## [DESCRIPTION OF THE TASK]
One part of the entries below is wanted: the lines from the one containing "input [5,4,4,-7,2,-7,2], class" through the one containing "input [-4,6,6,1,6,-7,-5], class". Write those out exactly and nothing else.

START SOURCE INFORMATION

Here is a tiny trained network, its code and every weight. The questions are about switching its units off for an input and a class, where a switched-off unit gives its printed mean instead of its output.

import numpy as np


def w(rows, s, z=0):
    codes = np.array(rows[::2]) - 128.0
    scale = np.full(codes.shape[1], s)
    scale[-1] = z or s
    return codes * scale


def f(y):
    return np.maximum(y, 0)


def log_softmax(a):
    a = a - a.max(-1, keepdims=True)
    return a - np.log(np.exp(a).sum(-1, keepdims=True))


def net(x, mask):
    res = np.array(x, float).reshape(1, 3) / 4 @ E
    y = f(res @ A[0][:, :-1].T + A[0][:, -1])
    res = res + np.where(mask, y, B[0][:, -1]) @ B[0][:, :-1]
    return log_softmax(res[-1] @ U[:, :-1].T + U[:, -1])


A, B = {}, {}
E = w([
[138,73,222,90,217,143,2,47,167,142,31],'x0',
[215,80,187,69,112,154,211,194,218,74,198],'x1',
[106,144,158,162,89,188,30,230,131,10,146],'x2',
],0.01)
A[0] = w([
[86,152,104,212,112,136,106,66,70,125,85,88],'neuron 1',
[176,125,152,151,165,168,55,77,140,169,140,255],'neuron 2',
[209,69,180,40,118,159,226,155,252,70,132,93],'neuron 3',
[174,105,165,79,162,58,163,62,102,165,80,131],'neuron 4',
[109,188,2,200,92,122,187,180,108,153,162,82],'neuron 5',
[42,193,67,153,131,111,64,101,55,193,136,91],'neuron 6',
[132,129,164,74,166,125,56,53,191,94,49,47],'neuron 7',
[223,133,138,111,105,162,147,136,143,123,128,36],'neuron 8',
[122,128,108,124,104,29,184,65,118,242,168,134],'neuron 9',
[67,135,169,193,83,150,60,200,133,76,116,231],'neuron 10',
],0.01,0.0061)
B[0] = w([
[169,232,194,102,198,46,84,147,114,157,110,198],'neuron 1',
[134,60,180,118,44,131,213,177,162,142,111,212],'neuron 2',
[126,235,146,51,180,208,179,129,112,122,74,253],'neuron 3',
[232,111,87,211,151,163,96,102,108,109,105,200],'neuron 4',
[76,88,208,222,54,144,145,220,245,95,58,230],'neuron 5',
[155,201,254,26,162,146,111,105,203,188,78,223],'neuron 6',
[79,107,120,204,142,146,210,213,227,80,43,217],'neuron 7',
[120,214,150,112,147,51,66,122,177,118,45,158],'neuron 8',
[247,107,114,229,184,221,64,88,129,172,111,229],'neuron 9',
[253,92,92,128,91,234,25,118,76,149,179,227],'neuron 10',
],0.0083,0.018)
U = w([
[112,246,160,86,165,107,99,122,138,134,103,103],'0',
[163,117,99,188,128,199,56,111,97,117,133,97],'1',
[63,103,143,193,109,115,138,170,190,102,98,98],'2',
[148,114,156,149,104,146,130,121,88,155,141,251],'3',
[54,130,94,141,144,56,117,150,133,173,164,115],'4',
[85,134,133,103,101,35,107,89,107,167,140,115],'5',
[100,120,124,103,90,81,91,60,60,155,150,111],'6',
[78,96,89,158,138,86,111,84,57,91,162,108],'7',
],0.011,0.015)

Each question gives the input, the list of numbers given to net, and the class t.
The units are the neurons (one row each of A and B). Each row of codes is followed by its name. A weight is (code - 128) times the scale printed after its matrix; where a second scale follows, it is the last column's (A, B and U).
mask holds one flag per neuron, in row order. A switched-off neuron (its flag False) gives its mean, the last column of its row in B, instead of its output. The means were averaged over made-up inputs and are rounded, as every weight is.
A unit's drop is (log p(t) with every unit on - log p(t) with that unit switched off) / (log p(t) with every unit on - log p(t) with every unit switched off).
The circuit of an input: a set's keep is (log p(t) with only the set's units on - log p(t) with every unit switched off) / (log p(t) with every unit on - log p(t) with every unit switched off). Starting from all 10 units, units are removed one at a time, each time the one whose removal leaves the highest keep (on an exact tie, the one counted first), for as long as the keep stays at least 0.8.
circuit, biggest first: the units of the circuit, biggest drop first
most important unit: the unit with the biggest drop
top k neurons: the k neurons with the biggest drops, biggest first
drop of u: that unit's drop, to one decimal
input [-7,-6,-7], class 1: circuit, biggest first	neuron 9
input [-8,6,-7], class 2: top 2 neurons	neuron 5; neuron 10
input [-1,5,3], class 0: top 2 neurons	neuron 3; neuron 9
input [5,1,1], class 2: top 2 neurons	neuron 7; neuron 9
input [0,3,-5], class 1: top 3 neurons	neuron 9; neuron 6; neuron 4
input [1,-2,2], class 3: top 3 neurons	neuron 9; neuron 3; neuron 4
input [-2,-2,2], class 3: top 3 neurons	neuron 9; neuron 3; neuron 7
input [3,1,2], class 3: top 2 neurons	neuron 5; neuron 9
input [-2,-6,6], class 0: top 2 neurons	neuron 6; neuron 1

END SOURCE INFORMATION
START SOURCE INFORMATION

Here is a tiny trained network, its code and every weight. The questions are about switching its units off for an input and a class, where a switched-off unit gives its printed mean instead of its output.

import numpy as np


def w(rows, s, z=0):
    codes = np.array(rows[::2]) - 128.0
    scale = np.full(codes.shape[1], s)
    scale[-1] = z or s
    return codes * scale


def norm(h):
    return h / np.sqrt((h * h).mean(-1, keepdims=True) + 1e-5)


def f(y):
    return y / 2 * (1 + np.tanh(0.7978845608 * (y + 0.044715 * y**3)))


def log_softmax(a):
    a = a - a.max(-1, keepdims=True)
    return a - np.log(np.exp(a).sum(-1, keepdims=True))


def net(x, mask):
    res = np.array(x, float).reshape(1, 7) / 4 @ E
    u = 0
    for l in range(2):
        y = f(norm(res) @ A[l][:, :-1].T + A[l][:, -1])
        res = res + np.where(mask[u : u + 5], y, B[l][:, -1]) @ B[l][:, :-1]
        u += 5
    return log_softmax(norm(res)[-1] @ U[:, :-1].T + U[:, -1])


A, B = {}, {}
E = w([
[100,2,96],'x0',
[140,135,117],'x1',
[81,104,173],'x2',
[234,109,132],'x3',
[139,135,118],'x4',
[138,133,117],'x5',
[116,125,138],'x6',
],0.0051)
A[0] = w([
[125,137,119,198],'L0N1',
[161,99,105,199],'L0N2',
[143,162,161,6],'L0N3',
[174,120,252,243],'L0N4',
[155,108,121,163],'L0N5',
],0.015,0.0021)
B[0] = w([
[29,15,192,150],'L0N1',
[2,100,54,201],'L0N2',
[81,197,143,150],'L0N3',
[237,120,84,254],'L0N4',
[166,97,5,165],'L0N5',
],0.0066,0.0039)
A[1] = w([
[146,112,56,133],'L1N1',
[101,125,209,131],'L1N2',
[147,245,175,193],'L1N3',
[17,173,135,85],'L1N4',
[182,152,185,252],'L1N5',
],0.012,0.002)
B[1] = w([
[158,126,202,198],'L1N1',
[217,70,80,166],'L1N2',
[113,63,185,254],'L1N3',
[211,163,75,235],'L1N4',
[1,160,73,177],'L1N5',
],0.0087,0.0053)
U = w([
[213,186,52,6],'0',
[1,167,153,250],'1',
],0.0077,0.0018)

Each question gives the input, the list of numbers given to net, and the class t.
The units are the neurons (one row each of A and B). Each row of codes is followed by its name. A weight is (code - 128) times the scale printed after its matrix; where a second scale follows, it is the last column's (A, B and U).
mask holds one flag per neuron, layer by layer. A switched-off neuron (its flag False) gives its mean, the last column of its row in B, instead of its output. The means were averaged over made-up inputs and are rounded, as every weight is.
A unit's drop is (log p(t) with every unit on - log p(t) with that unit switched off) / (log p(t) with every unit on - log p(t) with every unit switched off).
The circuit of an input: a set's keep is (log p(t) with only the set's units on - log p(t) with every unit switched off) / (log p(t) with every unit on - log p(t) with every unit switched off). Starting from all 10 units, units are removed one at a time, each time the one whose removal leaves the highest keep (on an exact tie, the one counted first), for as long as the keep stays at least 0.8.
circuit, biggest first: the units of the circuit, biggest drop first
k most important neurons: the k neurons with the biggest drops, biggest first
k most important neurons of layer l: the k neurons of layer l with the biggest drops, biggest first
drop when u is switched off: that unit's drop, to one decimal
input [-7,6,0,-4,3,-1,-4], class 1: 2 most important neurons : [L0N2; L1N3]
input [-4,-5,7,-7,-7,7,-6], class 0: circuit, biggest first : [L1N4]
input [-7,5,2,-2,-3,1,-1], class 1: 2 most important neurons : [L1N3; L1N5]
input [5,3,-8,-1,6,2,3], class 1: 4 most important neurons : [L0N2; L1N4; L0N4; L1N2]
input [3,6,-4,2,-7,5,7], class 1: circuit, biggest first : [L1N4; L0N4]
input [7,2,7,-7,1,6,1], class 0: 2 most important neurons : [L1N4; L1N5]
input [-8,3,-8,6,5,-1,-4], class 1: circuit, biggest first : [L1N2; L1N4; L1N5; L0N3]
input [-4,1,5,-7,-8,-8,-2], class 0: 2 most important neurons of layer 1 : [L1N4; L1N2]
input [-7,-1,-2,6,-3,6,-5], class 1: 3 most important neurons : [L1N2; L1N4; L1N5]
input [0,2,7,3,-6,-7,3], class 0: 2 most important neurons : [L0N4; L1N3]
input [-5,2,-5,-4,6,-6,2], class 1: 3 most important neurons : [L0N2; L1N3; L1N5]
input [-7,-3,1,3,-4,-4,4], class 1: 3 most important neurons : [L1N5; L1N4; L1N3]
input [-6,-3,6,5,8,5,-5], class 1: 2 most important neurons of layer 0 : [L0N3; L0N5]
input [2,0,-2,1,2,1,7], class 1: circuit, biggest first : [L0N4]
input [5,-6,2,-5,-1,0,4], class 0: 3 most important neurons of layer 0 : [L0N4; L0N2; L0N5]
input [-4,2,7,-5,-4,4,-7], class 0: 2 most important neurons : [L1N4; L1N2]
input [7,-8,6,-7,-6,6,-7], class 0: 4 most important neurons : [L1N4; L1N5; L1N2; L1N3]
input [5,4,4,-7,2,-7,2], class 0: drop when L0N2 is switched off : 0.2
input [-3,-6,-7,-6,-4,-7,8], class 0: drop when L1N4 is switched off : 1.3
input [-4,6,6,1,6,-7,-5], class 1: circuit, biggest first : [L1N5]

END SOURCE INFORMATION
START SOURCE INFORMATION

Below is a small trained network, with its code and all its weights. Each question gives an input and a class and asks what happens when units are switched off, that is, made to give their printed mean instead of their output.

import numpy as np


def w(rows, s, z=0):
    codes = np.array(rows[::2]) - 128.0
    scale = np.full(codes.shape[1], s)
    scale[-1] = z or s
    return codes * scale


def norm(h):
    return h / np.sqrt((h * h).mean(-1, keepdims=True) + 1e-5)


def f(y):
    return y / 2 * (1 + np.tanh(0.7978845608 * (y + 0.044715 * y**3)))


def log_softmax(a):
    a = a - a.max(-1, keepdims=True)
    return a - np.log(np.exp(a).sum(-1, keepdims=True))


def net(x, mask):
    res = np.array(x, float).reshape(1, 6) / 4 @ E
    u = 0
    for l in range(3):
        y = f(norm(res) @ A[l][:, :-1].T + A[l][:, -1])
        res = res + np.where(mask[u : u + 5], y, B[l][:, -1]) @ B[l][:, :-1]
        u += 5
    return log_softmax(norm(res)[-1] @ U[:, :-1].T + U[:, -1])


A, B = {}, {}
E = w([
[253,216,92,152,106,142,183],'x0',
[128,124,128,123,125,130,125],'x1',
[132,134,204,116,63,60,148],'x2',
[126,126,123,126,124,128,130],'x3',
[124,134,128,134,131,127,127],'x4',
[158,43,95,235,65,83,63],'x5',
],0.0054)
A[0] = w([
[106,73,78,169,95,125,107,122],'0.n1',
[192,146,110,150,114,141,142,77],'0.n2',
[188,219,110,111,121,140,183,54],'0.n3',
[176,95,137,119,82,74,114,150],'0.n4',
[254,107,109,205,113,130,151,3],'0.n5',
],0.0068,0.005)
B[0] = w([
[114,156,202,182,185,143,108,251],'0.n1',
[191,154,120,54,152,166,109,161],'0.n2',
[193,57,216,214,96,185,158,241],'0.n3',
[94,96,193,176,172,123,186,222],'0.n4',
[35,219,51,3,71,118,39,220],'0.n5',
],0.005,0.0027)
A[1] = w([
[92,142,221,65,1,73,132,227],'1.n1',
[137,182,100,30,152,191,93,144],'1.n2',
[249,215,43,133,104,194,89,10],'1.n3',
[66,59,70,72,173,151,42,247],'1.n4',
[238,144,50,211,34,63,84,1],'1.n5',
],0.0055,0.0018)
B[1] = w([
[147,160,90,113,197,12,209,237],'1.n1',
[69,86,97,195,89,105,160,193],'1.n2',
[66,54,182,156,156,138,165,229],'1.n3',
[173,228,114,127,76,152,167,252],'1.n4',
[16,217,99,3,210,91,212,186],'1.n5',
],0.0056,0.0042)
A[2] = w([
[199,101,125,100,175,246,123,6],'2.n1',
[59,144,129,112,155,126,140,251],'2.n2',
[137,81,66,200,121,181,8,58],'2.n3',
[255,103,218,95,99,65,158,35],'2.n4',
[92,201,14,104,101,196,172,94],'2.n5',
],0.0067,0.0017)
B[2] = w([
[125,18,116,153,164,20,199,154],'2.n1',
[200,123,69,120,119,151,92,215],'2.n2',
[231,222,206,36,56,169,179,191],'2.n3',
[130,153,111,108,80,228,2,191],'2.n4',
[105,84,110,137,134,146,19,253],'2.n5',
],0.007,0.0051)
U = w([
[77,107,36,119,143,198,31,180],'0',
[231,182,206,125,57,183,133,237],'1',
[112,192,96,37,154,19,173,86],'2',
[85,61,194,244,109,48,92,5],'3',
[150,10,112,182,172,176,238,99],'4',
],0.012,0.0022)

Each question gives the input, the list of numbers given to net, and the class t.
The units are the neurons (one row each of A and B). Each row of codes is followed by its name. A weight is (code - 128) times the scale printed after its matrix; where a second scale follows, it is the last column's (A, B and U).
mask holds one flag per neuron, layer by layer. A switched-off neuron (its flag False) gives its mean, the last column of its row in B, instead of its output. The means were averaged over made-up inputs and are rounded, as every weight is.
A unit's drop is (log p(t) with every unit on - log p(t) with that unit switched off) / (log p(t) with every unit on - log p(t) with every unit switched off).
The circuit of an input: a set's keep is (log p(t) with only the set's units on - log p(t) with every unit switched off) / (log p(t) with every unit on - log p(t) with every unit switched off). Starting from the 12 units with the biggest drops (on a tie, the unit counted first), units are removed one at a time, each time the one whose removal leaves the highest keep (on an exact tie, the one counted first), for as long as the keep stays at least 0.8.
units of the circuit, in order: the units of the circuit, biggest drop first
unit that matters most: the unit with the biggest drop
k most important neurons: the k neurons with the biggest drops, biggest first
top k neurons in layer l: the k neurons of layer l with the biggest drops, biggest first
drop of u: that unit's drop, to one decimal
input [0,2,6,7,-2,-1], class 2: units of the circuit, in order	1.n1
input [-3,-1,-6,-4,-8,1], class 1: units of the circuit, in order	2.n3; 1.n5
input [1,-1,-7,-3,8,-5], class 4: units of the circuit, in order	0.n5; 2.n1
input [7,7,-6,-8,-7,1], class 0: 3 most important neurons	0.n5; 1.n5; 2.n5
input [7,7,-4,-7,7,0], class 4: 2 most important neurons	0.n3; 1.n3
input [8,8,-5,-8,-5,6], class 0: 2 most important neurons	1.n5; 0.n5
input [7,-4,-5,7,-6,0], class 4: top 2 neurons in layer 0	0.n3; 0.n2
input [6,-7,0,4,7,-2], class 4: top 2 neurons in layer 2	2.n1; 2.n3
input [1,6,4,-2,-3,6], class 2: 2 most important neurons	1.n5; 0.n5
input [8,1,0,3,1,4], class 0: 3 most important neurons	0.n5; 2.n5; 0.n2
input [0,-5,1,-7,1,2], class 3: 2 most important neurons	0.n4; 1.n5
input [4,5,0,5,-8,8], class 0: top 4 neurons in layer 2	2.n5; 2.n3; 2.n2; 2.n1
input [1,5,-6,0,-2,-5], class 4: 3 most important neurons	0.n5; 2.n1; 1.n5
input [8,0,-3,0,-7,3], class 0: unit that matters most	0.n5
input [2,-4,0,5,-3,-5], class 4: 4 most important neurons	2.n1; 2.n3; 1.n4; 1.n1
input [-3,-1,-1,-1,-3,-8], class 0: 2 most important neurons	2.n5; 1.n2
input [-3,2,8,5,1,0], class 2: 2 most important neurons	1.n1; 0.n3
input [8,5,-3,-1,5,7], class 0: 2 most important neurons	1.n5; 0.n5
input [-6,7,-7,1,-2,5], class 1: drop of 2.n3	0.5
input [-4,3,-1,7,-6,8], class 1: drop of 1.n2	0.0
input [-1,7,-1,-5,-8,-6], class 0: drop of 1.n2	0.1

END SOURCE INFORMATION

## [EXERCISE OUTPUT]
input [5,4,4,-7,2,-7,2], class 0: drop when L0N2 is switched off : 0.2
input [-3,-6,-7,-6,-4,-7,8], class 0: drop when L1N4 is switched off : 1.3
input [-4,6,6,1,6,-7,-5], class 1: circuit, biggest first : [L1N5]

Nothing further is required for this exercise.